───── Records provided ─────

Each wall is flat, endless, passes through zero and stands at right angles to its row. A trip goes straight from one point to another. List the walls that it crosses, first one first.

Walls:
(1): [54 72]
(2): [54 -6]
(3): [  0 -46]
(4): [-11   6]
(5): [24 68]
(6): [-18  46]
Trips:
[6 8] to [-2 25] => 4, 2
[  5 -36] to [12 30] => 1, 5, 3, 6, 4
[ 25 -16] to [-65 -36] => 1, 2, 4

─────
───── Records provided ─────

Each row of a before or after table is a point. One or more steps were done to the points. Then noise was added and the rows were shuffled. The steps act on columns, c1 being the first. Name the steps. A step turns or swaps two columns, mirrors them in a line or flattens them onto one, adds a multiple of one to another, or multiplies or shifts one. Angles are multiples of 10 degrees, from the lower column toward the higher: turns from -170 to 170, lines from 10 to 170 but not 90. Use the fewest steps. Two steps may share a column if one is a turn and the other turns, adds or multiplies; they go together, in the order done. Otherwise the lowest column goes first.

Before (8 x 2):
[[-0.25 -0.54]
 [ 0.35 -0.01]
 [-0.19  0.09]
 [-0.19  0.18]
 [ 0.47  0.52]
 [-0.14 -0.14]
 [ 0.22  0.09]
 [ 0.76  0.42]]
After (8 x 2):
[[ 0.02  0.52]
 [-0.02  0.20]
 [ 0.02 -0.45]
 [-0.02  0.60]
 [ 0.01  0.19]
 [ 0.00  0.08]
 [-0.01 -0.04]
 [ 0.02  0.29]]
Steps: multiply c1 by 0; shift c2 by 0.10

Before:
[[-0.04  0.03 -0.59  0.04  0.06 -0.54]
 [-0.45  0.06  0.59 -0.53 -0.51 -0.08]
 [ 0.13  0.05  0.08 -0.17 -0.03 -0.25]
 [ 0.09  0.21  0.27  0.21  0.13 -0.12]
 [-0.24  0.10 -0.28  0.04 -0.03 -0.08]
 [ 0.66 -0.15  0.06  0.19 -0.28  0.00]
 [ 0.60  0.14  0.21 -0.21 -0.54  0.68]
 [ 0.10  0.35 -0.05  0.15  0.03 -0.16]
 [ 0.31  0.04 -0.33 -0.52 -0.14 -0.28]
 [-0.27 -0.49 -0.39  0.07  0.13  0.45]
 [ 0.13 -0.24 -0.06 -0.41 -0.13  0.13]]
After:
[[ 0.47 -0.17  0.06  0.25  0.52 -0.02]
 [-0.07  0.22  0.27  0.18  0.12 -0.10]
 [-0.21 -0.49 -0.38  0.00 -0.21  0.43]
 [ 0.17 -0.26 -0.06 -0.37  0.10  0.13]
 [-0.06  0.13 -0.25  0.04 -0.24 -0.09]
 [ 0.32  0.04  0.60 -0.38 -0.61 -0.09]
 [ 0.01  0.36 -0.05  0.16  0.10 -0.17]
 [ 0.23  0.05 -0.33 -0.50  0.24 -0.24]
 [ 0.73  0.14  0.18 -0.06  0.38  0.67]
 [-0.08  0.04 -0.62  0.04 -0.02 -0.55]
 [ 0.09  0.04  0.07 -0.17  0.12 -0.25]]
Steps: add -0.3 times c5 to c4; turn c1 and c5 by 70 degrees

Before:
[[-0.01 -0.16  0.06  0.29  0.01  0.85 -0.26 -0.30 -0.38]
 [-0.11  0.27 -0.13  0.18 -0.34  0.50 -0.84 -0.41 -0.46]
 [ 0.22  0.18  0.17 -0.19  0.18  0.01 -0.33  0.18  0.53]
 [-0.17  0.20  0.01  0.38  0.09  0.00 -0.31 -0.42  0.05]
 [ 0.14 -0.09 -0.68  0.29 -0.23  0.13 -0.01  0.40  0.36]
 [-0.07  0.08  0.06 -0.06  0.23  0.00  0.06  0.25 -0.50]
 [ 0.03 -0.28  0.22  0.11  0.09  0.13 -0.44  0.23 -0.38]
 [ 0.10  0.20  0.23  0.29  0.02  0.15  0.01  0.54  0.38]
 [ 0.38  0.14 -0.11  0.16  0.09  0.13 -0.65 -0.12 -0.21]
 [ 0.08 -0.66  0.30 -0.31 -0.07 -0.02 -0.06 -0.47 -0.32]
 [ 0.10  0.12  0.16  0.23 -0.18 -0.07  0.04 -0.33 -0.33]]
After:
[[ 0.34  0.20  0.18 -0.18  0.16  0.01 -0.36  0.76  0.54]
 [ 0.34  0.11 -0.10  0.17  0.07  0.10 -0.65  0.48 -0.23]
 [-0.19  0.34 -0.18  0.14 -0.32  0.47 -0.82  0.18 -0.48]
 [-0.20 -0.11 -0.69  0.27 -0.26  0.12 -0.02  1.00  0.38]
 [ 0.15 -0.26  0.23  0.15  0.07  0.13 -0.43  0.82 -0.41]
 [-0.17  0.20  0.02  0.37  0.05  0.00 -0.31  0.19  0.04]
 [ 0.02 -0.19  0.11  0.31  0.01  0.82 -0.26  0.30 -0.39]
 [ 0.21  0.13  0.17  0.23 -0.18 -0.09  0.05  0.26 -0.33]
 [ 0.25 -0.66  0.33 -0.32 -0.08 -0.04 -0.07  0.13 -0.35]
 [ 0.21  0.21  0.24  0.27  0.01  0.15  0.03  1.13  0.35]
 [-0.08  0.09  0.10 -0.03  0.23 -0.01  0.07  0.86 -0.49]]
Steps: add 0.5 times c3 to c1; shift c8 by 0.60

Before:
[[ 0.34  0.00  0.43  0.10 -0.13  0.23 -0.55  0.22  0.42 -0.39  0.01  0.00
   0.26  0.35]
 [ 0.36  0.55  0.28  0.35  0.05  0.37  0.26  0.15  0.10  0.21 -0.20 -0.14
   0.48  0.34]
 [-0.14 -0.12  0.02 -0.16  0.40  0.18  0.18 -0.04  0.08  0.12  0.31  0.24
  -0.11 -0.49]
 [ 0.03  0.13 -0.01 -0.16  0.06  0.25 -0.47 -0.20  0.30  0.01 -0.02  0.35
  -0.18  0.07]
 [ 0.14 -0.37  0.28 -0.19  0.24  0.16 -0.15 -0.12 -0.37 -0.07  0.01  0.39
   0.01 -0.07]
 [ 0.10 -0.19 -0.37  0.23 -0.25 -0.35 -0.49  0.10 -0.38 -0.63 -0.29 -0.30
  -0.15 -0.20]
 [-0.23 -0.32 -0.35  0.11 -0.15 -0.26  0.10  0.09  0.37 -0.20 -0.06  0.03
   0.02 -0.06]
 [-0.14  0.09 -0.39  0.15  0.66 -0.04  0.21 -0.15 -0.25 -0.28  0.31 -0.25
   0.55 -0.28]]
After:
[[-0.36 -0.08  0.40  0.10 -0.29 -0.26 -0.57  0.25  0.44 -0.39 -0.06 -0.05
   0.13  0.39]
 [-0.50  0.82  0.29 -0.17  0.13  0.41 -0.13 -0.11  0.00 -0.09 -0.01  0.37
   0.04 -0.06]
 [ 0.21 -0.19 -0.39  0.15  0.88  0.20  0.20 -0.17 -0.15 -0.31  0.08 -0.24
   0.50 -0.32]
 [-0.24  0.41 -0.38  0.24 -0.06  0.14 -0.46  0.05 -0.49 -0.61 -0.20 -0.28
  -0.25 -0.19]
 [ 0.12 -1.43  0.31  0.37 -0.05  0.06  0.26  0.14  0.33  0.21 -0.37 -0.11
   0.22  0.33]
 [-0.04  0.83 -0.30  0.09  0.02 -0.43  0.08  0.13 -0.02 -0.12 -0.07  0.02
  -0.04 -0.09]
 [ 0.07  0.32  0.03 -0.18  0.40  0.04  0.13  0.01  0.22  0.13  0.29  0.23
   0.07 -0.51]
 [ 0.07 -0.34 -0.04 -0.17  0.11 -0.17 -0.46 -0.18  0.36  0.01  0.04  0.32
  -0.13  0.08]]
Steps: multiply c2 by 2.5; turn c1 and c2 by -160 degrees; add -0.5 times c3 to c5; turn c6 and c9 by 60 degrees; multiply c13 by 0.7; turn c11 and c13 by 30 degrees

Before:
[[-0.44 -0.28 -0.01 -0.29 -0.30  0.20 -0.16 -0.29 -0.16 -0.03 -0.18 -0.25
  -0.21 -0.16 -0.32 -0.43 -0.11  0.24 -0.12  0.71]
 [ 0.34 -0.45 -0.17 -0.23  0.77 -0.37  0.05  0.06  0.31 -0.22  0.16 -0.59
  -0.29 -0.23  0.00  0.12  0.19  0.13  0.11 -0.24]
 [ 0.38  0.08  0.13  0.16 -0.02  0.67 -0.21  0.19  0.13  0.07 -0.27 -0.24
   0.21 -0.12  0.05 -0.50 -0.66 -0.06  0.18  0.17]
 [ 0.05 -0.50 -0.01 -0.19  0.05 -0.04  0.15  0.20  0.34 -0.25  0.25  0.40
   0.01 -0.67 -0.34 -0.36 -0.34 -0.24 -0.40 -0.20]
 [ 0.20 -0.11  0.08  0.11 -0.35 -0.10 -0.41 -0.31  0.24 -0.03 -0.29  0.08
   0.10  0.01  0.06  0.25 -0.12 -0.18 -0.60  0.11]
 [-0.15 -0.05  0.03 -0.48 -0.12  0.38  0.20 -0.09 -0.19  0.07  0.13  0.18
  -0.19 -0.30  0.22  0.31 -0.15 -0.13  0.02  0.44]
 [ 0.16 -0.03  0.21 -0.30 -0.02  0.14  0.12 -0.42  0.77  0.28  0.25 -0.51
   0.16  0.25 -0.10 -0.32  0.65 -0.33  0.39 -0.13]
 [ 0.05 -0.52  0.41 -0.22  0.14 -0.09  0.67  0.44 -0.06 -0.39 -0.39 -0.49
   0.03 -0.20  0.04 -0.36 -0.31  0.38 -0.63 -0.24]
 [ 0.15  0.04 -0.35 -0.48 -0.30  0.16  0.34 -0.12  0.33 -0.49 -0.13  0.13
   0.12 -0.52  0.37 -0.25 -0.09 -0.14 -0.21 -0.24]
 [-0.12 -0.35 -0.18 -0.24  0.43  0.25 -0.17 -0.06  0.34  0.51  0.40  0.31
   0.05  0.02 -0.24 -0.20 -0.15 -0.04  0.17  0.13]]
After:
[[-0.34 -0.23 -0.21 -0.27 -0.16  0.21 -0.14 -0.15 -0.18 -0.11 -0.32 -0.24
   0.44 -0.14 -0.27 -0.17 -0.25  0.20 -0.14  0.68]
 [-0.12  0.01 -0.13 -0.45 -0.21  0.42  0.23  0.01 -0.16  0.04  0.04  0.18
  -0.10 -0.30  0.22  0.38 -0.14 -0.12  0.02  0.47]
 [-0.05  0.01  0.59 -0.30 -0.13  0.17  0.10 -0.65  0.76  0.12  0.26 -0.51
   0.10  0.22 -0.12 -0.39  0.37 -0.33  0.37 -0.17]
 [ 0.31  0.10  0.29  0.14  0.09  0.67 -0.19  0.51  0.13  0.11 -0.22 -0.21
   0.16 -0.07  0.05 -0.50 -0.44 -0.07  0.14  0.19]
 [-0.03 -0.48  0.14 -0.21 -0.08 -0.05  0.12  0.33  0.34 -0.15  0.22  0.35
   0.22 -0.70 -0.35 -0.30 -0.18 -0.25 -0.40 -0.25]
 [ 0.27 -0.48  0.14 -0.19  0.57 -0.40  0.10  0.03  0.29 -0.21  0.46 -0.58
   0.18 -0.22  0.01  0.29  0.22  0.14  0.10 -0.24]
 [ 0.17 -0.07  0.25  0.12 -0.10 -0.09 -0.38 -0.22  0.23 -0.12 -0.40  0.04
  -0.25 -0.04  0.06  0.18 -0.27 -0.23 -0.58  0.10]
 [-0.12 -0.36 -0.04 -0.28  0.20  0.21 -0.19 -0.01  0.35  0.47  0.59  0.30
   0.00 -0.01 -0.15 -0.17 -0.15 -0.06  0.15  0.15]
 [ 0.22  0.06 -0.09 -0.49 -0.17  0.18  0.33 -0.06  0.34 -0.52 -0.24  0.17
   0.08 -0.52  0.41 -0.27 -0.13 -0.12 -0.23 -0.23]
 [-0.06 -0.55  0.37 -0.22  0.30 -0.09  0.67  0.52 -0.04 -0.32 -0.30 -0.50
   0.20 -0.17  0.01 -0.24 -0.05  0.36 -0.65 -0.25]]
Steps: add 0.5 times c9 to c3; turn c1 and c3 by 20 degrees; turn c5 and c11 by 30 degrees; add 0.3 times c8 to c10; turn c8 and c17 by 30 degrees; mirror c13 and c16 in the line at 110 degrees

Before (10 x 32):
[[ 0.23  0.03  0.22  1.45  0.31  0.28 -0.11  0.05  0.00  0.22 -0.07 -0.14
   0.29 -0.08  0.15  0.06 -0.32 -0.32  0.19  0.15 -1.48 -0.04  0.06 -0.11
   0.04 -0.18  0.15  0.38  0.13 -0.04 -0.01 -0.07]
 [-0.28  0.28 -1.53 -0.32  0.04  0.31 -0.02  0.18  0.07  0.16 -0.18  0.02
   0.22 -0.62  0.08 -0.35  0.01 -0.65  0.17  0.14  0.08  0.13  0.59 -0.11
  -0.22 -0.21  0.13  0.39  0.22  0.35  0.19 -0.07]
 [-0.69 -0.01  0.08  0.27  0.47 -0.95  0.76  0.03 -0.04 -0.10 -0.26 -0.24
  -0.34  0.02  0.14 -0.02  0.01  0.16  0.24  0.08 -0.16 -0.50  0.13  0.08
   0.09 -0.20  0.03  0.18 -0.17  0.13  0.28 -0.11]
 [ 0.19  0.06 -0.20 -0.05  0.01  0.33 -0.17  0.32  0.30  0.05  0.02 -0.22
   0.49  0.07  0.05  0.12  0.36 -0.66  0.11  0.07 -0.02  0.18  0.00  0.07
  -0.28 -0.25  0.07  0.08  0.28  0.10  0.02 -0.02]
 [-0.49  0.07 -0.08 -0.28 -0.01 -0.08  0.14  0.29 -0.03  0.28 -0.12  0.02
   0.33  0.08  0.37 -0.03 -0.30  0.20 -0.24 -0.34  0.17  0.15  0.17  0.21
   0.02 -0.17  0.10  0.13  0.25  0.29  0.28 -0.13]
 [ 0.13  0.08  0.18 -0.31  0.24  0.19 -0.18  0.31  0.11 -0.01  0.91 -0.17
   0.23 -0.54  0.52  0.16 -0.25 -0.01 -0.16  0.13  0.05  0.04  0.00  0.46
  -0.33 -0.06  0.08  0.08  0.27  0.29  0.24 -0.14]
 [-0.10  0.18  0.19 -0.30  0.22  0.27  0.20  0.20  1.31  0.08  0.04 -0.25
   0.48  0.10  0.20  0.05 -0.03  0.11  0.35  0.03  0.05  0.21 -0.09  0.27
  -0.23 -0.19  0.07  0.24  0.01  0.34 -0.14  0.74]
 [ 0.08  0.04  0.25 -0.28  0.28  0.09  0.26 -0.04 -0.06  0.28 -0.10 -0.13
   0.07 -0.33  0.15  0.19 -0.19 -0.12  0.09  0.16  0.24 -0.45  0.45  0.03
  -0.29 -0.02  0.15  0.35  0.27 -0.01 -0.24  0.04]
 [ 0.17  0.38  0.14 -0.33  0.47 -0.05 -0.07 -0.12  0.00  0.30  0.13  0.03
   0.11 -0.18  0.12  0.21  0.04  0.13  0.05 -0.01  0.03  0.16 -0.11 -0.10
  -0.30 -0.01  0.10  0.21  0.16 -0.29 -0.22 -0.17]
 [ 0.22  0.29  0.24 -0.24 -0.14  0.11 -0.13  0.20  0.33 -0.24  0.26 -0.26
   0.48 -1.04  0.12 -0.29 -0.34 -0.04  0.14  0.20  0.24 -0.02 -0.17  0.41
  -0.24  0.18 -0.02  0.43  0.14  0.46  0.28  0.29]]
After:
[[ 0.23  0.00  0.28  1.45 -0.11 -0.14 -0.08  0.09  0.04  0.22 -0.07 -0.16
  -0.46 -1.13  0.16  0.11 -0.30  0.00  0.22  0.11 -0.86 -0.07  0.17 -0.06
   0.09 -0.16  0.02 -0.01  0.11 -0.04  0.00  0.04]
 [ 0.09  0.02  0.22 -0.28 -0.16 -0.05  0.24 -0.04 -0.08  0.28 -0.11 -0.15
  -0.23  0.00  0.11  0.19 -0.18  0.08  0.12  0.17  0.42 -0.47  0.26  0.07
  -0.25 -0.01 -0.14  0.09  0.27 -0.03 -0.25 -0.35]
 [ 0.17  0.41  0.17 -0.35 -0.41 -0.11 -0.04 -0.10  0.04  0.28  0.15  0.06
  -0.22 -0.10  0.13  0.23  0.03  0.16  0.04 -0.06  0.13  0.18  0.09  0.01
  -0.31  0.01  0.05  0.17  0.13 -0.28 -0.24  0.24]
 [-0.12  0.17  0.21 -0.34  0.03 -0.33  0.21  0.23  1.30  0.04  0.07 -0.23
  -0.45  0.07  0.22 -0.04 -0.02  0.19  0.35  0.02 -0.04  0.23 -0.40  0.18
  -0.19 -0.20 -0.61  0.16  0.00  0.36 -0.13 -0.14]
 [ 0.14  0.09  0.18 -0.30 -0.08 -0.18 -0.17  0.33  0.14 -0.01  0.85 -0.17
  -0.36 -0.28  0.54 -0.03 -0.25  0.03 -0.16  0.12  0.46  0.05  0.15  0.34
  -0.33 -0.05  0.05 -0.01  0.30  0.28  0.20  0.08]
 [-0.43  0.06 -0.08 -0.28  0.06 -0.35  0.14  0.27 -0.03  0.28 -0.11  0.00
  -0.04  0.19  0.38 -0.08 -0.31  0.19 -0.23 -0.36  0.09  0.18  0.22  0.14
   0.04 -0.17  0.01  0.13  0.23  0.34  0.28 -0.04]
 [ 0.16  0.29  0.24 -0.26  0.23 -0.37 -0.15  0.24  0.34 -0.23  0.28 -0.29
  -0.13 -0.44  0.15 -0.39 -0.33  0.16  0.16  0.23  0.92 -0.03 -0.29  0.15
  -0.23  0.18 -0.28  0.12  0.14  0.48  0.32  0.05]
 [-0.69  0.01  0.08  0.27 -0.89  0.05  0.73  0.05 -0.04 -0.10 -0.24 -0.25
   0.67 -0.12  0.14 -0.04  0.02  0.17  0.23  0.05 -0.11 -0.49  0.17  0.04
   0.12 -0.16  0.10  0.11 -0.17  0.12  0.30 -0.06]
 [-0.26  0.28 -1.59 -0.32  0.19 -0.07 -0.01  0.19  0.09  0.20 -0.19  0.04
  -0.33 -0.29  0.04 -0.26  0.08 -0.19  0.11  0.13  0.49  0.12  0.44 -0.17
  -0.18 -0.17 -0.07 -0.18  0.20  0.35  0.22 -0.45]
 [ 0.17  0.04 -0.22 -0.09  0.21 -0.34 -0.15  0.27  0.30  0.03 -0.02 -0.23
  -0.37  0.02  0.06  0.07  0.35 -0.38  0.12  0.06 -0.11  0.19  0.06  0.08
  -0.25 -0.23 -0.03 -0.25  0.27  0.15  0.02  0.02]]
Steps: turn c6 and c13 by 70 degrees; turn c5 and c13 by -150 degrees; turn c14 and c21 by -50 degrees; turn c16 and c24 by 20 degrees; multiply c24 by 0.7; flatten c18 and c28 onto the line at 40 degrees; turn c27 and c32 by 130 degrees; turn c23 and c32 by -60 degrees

─────

The problem
Please, from the entries above, set down exactly the lines from the one containing "Each wall is" through the one containing "[6 8] to [-2 25] => 4, 2", and only those.

Task solution
Each wall is flat, endless, passes through zero and stands at right angles to its row. A trip goes straight from one point to another. List the walls that it crosses, first one first.

Walls:
(1): [54 72]
(2): [54 -6]
(3): [  0 -46]
(4): [-11   6]
(5): [24 68]
(6): [-18  46]
Trips:
[6 8] to [-2 25] => 4, 2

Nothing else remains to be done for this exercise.